_What you need to do_
Nothing is to be altered. Print each record in full.

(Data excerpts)
•••

In the rows, 128 means zero.
Named moves (each a turn or a mirror), then the moves between two rows, first move first; the first pair answered
G (before |-> after):
[167 109 126 110 139 127 132 113] |-> [168 118 131 110 131 125 111 129]
[ 82 158 159 147 136  79 150 127] |-> [ 84 169 158 145 126  80 132 143]
[111  98 112 118  97 142 128 110] |-> [115 108 114 116  90 142 108 125]
Y (before |-> after):
[126 157 163 124 159 119 112 109] |-> [106 101 150 115 114 150  97 112]
[135 152 201 160 164 151 131 118] |-> [130 136 189 120 137 174  87  85]
[140 104 163 102 135 147  95  94] |-> [121  79 171 148 123 142 142 127]
[115 154 135 131 110 129 124 176] |-> [123 169 137 113 119 131 111 162]
R (before |-> after):
[161 100 118 154 128 145 156 152] |-> [162 101  95 126 141 139 160 118]
[132 127 161 154 134 135 110 113] |-> [157 138 153 161 135 138 110 135]
[145 131 159 153 142 127 163 136] |-> [168 137 135 142 147 126 164 140]
[109  95 107 131  98 127 162 102] |-> [105  97 123 148  95 128 161 124]
Now pairs of rows:
Each pair is 2 to 4 moves apart.
[115 100  96 113 122 124 129 127] |-> [ 89 118 150 139 141 110 129 142]	Y Y R R
[115 120  90 126  79 119  94 170] |-> [ 89 126  94 116 145  85 150  90]	Y R G R
[104 136 161 150 146 115 154 134] |-> [132 145 151 116 111 146  89 145]	Y R R Y
[ 86 118 122 148 123  69 121 144] |-> [ 93 126 120 111 137  80  95  92]	Y R G Y
[116 165 115  92 119 136  61 103] |-> [111  85 102 172 128 125 182 141]	R Y R G
[130 102 110 107 156 138 156  63] |-> [156 153 136 122 104 145  78 170]	R G R
[ 76 138 155 159 114 124 110 142] |-> [104 111  94 139  77 139 110 145]	R Y R Y
[165 117  84 120  90 147 101 154] |-> [130 105 105 131 157 115 178  84]	G Y R
[119 168 139 122 156  73 151  96] |-> [118 123 125  91 139 115 132  59]	R R Y G
[ 98 151 171 134 140 119 102 121] |-> [107 106 156 138  96 155 100 143]	G R Y Y
[129 105  69 109 121 134 135 116] |-> [ 91 102 108 144 141 119 173 124]	Y R R
[179 102 121 142 191 153 147 103] |-> [142 100 185 153 183 162 120 106]	R R Y R
[143 115 107 115  83 148 104 162] |-> [ 94 146 160 101 139 119 108  88]	Y Y R R
[ 97  99 156 137 131 129 151 107] |-> [129 145 173 151 145 125 131 152]	Y R G
[120 113 145 141 122 135 162 139] |-> [122 131 158 143 127 133 148 140]	Y Y R Y
[123  95 132  91 126 155 109  86] |-> [174 126 130 144 126 131 137 183]	G R Y R
[100 138 122 133 106 102 108 187] |-> [100 159 115  90 132  90  97 127]	Y R R
[105  67 141 158 108 135 164 130] |-> [128 140 156 161 167  97 179 137]	G Y G
[144 133 124 166 177  93 173 123] |-> [125 103 170 184 128 132 123 175]	Y R Y R
[102 126 171  98 128 163  90 113] |-> [161 148 122  88 131 163  90 131]	R R R
[163  68  57 115  99 153 148 105] |-> [110 116 127  99 170 122 144  29]	Y Y R
[168 139 133 118 137 146  99 150] |-> [150  95 110 139 140 135 157 136]	Y R G Y
[121 131 104 106 128 142 148  91] |-> [125 153 128 123 157 121 158 107]	Y R Y
[133 142 180 148 107 122  98 161] |-> [144 122 140 132  79 141  93 157]	Y R Y
[100 118 123 112  78 157  69 135] |-> [143 111  98 146  87 158 106 185]	G R G R
[132 103  82 137 116 131 154 129] |-> [143 134  94 146 126 110 162 140]	G Y G
[ 74 101 113  78  63 143  86 131] |-> [141 189 131 142 173  82 168 176]	G R Y R
[ 91  95 125 130 103 135 135 119] |-> [113 150 127 112 155 115 136  85]	G Y Y G
[124 155 155 162 118 112 116 179] |-> [105  96 101 157  90 117 157 153]	R Y R Y
[155 120 109 111 119 146 103 122] |-> [130 112 112 140 145 120 160 115]	Y R R Y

•••

_Answer space_
In the rows, 128 means zero.
Named moves (each a turn or a mirror), then the moves between two rows, first move first; the first pair answered
G (before |-> after):
[167 109 126 110 139 127 132 113] |-> [168 118 131 110 131 125 111 129]
[ 82 158 159 147 136  79 150 127] |-> [ 84 169 158 145 126  80 132 143]
[111  98 112 118  97 142 128 110] |-> [115 108 114 116  90 142 108 125]
Y (before |-> after):
[126 157 163 124 159 119 112 109] |-> [106 101 150 115 114 150  97 112]
[135 152 201 160 164 151 131 118] |-> [130 136 189 120 137 174  87  85]
[140 104 163 102 135 147  95  94] |-> [121  79 171 148 123 142 142 127]
[115 154 135 131 110 129 124 176] |-> [123 169 137 113 119 131 111 162]
R (before |-> after):
[161 100 118 154 128 145 156 152] |-> [162 101  95 126 141 139 160 118]
[132 127 161 154 134 135 110 113] |-> [157 138 153 161 135 138 110 135]
[145 131 159 153 142 127 163 136] |-> [168 137 135 142 147 126 164 140]
[109  95 107 131  98 127 162 102] |-> [105  97 123 148  95 128 161 124]
Now pairs of rows:
Each pair is 2 to 4 moves apart.
[115 100  96 113 122 124 129 127] |-> [ 89 118 150 139 141 110 129 142]	Y Y R R
[115 120  90 126  79 119  94 170] |-> [ 89 126  94 116 145  85 150  90]	Y R G R
[104 136 161 150 146 115 154 134] |-> [132 145 151 116 111 146  89 145]	Y R R Y
[ 86 118 122 148 123  69 121 144] |-> [ 93 126 120 111 137  80  95  92]	Y R G Y
[116 165 115  92 119 136  61 103] |-> [111  85 102 172 128 125 182 141]	R Y R G
[130 102 110 107 156 138 156  63] |-> [156 153 136 122 104 145  78 170]	R G R
[ 76 138 155 159 114 124 110 142] |-> [104 111  94 139  77 139 110 145]	R Y R Y
[165 117  84 120  90 147 101 154] |-> [130 105 105 131 157 115 178  84]	G Y R
[119 168 139 122 156  73 151  96] |-> [118 123 125  91 139 115 132  59]	R R Y G
[ 98 151 171 134 140 119 102 121] |-> [107 106 156 138  96 155 100 143]	G R Y Y
[129 105  69 109 121 134 135 116] |-> [ 91 102 108 144 141 119 173 124]	Y R R
[179 102 121 142 191 153 147 103] |-> [142 100 185 153 183 162 120 106]	R R Y R
[143 115 107 115  83 148 104 162] |-> [ 94 146 160 101 139 119 108  88]	Y Y R R
[ 97  99 156 137 131 129 151 107] |-> [129 145 173 151 145 125 131 152]	Y R G
[120 113 145 141 122 135 162 139] |-> [122 131 158 143 127 133 148 140]	Y Y R Y
[123  95 132  91 126 155 109  86] |-> [174 126 130 144 126 131 137 183]	G R Y R
[100 138 122 133 106 102 108 187] |-> [100 159 115  90 132  90  97 127]	Y R R
[105  67 141 158 108 135 164 130] |-> [128 140 156 161 167  97 179 137]	G Y G
[144 133 124 166 177  93 173 123] |-> [125 103 170 184 128 132 123 175]	Y R Y R
[102 126 171  98 128 163  90 113] |-> [161 148 122  88 131 163  90 131]	R R R
[163  68  57 115  99 153 148 105] |-> [110 116 127  99 170 122 144  29]	Y Y R
[168 139 133 118 137 146  99 150] |-> [150  95 110 139 140 135 157 136]	Y R G Y
[121 131 104 106 128 142 148  91] |-> [125 153 128 123 157 121 158 107]	Y R Y
[133 142 180 148 107 122  98 161] |-> [144 122 140 132  79 141  93 157]	Y R Y
[100 118 123 112  78 157  69 135] |-> [143 111  98 146  87 158 106 185]	G R G R
[132 103  82 137 116 131 154 129] |-> [143 134  94 146 126 110 162 140]	G Y G
[ 74 101 113  78  63 143  86 131] |-> [141 189 131 142 173  82 168 176]	G R Y R
[ 91  95 125 130 103 135 135 119] |-> [113 150 127 112 155 115 136  85]	G Y Y G
[124 155 155 162 118 112 116 179] |-> [105  96 101 157  90 117 157 153]	R Y R Y
[155 120 109 111 119 146 103 122] |-> [130 112 112 140 145 120 160 115]	Y R R Y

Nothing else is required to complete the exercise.